- TASK DETAILS:
Would you return, word for word, the lines of the data below from the line with "In the rows, 128 means zero." through the line with "nidif (before ->", and no others?

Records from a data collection
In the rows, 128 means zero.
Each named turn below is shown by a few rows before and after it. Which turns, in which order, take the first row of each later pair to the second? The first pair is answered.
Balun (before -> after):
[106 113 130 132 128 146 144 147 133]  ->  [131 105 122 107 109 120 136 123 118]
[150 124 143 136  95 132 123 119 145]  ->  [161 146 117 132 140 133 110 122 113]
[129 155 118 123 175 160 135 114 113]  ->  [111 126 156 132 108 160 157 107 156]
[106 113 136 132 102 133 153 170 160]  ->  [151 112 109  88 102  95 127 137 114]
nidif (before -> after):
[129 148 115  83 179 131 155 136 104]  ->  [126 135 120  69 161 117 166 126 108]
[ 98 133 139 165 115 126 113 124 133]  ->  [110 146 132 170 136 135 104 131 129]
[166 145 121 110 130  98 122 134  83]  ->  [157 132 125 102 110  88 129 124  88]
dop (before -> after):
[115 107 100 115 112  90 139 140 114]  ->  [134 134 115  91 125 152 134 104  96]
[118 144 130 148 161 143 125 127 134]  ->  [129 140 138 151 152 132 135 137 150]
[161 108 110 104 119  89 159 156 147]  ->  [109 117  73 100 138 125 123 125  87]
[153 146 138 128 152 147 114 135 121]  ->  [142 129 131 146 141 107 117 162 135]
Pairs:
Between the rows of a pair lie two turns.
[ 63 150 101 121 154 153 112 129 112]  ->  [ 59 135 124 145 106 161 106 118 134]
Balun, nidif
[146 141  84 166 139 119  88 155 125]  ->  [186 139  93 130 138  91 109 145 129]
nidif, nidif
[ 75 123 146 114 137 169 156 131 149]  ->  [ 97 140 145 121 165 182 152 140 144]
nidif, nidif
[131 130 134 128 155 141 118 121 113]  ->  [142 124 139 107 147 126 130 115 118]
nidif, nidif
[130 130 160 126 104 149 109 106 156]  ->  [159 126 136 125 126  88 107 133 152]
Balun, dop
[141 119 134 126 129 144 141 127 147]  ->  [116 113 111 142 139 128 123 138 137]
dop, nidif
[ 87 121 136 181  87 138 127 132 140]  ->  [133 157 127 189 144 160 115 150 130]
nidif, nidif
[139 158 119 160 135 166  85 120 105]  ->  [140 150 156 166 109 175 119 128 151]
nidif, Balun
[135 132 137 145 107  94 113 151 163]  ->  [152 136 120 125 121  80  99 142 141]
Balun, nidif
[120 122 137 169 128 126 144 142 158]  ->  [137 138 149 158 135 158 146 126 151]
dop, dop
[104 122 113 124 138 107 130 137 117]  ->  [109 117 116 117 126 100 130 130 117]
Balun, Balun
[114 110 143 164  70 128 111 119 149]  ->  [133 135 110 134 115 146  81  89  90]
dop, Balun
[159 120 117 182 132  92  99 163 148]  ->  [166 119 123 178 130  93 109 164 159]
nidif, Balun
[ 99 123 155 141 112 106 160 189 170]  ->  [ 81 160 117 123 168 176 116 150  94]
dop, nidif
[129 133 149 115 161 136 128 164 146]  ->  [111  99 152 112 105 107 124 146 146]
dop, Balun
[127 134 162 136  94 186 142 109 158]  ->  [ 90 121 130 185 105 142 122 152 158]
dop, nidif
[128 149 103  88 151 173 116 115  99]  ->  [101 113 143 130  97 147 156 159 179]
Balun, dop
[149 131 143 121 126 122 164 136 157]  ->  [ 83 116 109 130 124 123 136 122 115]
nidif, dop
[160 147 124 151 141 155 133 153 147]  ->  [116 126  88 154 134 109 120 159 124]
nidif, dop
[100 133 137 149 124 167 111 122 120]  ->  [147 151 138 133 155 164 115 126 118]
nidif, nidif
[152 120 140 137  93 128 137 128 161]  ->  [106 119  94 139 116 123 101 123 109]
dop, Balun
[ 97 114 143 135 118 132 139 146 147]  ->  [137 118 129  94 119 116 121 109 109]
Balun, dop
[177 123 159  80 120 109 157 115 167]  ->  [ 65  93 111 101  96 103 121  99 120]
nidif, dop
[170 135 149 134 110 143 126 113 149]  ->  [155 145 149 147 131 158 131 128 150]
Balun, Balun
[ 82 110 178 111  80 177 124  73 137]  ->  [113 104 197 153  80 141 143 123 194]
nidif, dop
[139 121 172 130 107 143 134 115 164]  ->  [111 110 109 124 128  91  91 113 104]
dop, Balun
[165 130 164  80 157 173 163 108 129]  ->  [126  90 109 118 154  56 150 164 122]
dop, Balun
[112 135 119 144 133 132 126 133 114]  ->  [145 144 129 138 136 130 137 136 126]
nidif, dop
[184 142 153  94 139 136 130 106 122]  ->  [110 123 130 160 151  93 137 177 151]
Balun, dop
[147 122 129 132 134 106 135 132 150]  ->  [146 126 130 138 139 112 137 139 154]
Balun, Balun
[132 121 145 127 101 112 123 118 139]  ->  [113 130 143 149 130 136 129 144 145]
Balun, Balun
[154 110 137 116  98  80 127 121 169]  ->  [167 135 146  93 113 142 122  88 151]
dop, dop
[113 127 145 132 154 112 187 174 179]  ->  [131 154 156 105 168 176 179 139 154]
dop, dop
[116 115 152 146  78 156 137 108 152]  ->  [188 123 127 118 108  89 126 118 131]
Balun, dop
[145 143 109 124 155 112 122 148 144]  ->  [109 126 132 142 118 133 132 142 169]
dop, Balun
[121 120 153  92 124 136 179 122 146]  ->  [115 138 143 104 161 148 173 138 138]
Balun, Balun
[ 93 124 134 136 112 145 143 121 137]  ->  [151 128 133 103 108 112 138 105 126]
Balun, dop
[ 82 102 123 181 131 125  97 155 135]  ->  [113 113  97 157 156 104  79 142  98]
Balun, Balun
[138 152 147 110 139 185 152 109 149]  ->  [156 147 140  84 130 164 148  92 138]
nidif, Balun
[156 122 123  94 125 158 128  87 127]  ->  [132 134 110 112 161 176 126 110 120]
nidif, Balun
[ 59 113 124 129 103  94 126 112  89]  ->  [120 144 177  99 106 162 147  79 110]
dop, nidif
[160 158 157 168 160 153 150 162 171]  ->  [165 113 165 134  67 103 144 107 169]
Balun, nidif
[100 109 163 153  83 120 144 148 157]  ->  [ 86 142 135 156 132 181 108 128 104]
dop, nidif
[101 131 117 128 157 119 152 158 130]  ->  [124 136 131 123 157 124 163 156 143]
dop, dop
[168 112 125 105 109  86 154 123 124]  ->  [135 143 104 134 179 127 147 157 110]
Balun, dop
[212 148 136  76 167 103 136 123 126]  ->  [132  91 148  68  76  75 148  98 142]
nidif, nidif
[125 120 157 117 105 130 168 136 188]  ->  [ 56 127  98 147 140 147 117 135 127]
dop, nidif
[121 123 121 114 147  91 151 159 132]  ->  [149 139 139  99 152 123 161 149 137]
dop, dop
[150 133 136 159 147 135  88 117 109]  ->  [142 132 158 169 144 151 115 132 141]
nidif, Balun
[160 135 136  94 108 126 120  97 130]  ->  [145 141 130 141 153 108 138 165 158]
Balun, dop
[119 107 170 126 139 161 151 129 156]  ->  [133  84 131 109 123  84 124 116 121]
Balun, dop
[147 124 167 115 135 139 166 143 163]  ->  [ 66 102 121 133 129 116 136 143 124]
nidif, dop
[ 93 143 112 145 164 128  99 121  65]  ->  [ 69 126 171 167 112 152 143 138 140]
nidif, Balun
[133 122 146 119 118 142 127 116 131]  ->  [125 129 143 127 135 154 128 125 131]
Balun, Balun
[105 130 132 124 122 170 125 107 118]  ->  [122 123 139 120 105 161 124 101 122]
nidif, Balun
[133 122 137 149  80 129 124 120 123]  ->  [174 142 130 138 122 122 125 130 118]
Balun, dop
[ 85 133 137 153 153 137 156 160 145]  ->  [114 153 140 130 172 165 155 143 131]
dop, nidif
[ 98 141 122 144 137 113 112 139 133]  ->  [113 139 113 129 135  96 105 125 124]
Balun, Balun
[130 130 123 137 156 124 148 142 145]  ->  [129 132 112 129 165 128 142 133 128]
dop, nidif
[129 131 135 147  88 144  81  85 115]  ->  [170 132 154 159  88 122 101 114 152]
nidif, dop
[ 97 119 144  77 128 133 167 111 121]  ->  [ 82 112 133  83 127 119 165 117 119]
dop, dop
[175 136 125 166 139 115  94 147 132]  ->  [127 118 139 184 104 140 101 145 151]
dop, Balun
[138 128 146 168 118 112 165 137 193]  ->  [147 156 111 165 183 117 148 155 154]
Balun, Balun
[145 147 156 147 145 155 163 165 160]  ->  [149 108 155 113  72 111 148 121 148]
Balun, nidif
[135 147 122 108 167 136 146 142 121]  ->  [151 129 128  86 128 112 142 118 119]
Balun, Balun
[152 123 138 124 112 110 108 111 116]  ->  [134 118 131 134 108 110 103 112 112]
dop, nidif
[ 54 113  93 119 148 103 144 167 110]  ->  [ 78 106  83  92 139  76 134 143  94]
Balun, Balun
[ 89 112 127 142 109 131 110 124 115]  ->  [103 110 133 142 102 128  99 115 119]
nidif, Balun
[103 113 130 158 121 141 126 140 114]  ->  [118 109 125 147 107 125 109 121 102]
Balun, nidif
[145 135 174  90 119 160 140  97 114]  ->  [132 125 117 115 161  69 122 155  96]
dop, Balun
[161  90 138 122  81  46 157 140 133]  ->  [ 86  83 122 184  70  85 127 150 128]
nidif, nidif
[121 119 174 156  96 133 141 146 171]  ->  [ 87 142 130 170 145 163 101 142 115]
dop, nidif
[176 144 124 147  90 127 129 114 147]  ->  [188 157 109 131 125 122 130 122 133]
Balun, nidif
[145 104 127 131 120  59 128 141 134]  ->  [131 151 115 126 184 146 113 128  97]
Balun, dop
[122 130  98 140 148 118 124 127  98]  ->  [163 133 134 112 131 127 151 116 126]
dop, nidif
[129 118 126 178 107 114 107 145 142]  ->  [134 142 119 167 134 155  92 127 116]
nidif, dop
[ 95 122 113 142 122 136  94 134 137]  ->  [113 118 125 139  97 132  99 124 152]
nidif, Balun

--

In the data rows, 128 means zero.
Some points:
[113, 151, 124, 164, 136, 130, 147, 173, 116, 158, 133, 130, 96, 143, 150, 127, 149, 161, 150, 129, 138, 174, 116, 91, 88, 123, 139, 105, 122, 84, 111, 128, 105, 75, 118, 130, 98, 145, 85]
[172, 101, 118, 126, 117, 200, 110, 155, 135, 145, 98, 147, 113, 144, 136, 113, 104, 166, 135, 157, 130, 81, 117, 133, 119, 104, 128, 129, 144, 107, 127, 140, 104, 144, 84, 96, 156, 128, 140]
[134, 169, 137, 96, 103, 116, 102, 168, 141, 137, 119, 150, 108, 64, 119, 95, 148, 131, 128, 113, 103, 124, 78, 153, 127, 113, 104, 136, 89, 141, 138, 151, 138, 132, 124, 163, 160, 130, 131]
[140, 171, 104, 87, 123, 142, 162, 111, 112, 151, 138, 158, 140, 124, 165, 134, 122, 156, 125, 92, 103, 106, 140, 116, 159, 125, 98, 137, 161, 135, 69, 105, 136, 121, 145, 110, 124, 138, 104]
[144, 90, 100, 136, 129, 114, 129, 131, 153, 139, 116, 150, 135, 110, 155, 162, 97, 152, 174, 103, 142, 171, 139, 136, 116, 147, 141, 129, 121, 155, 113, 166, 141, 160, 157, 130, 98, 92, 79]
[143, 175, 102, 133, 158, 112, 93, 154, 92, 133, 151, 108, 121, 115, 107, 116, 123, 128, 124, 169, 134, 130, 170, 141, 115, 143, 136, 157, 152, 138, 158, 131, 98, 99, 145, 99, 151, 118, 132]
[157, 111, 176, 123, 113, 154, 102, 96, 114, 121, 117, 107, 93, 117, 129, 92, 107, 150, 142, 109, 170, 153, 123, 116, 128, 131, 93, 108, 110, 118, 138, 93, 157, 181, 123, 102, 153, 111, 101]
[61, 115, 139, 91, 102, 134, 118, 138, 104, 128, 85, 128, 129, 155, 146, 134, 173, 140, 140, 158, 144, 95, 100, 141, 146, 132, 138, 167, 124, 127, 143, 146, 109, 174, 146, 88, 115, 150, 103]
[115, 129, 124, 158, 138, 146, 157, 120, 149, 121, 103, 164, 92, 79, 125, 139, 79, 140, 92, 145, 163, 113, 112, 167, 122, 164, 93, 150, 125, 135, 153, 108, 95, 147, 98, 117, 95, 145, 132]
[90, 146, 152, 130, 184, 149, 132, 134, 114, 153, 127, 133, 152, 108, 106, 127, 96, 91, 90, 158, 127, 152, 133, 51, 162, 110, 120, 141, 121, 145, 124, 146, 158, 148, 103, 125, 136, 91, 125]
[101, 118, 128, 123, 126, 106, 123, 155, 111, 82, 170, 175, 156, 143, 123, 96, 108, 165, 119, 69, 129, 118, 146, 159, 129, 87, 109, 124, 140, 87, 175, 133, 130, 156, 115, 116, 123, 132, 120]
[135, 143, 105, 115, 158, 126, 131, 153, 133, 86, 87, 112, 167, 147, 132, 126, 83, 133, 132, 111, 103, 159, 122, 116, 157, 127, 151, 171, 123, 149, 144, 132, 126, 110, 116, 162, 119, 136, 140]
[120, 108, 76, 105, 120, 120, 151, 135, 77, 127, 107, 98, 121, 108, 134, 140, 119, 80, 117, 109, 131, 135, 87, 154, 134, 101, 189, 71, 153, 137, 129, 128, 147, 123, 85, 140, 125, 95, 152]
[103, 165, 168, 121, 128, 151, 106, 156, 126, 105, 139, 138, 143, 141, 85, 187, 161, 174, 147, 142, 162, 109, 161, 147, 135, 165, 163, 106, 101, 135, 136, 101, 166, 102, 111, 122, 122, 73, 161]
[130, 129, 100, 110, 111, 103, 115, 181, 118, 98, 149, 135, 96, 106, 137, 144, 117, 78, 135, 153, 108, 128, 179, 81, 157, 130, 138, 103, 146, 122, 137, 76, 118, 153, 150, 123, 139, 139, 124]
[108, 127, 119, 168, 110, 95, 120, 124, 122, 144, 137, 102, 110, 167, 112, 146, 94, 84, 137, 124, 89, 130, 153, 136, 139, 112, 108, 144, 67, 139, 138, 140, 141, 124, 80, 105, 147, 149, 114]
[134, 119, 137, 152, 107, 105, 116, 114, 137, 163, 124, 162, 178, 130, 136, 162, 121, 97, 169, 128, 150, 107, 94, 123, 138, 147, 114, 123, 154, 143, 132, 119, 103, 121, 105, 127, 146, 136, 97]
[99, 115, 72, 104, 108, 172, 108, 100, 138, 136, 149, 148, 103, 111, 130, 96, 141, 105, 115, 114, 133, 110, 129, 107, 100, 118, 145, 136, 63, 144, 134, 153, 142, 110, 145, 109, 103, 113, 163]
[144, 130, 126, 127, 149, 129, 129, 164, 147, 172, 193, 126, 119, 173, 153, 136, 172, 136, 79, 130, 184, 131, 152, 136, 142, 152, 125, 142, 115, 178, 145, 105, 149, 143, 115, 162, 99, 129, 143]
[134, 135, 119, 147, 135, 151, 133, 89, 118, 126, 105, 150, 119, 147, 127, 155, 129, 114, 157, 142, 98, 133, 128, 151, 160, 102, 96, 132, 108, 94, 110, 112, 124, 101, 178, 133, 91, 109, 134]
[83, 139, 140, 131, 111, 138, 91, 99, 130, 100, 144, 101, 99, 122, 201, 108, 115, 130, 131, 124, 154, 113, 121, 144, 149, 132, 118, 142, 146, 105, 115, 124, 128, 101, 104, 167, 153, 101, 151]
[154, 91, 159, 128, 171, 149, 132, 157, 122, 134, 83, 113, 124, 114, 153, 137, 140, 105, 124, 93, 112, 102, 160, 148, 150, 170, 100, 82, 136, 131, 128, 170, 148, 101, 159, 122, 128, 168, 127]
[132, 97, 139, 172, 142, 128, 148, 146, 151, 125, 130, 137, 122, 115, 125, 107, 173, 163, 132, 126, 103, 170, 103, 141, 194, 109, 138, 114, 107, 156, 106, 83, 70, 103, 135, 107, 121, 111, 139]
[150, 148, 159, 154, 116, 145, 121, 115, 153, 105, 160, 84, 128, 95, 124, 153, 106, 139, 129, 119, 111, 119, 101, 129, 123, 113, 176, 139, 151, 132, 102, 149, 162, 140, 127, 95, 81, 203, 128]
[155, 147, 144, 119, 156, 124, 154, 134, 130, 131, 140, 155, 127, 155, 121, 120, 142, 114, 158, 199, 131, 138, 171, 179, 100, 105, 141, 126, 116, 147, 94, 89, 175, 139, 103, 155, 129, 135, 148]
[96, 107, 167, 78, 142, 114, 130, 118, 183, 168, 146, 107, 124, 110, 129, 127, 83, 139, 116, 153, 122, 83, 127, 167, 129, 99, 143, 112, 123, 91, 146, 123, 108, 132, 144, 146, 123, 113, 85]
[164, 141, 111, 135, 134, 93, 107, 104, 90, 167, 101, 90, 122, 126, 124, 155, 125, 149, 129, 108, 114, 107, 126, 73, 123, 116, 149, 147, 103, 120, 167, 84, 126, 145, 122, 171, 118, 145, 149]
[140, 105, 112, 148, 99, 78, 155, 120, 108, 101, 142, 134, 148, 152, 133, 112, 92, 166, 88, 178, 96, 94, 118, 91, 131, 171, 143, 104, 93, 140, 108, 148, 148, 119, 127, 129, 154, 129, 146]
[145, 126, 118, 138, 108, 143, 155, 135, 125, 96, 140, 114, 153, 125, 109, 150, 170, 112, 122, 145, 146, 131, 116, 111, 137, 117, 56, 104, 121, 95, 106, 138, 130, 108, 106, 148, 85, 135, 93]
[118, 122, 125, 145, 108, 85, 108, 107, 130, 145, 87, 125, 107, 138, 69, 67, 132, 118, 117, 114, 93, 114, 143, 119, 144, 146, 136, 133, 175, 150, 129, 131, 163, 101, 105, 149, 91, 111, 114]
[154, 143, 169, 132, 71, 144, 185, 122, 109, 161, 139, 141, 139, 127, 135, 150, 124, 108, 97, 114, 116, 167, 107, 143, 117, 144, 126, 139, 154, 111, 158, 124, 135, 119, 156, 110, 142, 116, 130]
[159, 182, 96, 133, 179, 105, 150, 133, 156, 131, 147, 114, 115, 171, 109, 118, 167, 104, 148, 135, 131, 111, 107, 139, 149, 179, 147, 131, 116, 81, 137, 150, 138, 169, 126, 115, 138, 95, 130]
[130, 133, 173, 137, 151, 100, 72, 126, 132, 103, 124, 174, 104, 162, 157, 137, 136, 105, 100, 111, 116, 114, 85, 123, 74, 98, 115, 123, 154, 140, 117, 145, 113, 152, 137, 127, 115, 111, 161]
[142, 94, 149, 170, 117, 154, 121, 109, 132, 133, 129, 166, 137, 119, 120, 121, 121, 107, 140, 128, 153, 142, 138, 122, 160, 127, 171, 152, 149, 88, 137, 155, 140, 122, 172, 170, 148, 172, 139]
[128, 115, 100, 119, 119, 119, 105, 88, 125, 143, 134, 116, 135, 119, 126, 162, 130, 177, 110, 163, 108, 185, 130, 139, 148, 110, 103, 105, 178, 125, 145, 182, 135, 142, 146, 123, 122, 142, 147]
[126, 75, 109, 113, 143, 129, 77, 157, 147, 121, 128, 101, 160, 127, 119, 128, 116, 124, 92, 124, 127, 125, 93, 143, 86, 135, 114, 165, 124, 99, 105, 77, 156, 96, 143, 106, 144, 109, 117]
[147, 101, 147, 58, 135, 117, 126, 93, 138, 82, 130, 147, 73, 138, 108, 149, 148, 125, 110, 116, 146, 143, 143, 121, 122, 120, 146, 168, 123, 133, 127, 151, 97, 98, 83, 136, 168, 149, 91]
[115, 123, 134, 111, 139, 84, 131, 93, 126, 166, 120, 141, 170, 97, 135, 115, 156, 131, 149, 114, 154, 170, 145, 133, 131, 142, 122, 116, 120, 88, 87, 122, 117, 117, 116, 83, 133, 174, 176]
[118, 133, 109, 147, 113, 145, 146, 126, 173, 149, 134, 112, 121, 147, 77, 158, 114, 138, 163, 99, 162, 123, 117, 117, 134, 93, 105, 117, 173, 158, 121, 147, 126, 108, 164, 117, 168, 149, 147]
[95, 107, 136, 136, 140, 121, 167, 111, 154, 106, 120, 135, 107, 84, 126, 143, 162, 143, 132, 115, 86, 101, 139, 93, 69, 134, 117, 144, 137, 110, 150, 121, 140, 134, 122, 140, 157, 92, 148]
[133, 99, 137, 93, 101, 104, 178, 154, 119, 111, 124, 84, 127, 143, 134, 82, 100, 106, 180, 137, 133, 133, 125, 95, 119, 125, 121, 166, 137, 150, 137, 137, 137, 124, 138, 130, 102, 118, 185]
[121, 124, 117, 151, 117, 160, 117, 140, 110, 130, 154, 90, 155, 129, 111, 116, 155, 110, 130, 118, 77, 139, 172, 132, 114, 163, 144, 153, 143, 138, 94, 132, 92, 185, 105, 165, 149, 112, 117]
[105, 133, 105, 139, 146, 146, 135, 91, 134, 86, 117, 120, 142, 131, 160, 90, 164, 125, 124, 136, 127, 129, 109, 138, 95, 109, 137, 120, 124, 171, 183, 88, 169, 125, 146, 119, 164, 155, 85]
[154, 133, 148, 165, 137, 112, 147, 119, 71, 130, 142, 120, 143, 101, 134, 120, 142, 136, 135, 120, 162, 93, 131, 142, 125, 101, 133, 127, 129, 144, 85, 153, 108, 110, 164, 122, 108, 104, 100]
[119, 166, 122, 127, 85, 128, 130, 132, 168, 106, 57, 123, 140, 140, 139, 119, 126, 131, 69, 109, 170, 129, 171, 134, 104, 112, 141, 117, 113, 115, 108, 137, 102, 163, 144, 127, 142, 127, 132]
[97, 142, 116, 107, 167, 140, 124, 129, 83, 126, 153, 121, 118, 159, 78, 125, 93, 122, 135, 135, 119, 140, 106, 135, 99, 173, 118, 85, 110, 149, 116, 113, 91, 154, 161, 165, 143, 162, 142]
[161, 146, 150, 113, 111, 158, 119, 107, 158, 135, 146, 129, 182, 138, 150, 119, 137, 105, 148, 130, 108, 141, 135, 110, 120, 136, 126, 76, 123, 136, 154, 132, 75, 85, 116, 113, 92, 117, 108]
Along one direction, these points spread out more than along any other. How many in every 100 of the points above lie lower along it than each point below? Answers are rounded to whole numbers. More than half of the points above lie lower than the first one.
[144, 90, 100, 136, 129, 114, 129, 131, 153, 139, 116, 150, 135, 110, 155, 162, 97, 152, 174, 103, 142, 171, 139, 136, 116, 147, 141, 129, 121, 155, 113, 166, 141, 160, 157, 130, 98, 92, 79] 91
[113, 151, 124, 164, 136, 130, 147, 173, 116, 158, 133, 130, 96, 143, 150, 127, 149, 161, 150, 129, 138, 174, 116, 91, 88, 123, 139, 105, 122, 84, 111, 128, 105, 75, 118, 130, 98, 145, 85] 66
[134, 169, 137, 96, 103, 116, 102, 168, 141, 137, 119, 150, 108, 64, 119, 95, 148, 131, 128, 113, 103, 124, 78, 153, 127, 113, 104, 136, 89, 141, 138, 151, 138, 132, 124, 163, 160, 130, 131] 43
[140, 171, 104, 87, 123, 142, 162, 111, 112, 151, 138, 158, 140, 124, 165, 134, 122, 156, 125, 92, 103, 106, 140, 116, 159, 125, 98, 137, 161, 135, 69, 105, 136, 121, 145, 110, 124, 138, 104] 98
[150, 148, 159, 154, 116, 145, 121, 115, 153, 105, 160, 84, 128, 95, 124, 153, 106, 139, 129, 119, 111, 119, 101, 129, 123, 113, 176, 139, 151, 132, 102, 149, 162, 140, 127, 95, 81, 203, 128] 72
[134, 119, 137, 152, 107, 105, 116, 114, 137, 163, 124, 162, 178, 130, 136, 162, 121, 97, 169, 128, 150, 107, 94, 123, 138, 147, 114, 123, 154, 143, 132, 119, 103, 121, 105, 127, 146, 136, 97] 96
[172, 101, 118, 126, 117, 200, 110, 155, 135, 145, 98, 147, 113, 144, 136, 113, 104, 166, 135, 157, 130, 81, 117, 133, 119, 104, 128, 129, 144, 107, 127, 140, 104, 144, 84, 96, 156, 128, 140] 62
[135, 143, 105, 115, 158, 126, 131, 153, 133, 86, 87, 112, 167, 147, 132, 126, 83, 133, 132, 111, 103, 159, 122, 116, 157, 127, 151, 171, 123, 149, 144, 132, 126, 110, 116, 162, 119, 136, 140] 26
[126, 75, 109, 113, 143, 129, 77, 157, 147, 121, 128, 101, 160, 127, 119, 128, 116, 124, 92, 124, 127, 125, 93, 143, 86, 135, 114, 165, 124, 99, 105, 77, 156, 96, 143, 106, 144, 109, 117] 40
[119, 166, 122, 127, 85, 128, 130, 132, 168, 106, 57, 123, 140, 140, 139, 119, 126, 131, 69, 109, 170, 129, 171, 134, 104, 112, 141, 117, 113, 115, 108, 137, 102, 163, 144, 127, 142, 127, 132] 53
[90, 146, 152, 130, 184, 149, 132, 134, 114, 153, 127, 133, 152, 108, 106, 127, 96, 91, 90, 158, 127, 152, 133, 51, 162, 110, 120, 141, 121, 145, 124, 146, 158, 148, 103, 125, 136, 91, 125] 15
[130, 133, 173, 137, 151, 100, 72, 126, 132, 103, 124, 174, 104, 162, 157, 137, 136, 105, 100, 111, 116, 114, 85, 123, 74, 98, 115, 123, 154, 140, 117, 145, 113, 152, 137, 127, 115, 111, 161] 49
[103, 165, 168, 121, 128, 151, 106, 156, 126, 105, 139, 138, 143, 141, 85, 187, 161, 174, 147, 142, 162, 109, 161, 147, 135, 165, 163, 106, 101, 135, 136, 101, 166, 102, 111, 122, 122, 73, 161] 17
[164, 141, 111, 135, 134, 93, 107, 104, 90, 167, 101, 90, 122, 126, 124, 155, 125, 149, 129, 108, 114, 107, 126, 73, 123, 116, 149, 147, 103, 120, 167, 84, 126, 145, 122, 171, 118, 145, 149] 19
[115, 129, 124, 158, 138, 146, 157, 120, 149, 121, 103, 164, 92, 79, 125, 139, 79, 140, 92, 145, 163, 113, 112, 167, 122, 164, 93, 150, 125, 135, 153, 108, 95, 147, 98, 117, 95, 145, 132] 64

- EXERCISE ANSWER:
In the rows, 128 means zero.
Each named turn below is shown by a few rows before and after it. Which turns, in which order, take the first row of each later pair to the second? The first pair is answered.
Balun (before -> after):
[106 113 130 132 128 146 144 147 133]  ->  [131 105 122 107 109 120 136 123 118]
[150 124 143 136  95 132 123 119 145]  ->  [161 146 117 132 140 133 110 122 113]
[129 155 118 123 175 160 135 114 113]  ->  [111 126 156 132 108 160 157 107 156]
[106 113 136 132 102 133 153 170 160]  ->  [151 112 109  88 102  95 127 137 114]
nidif (before -> after):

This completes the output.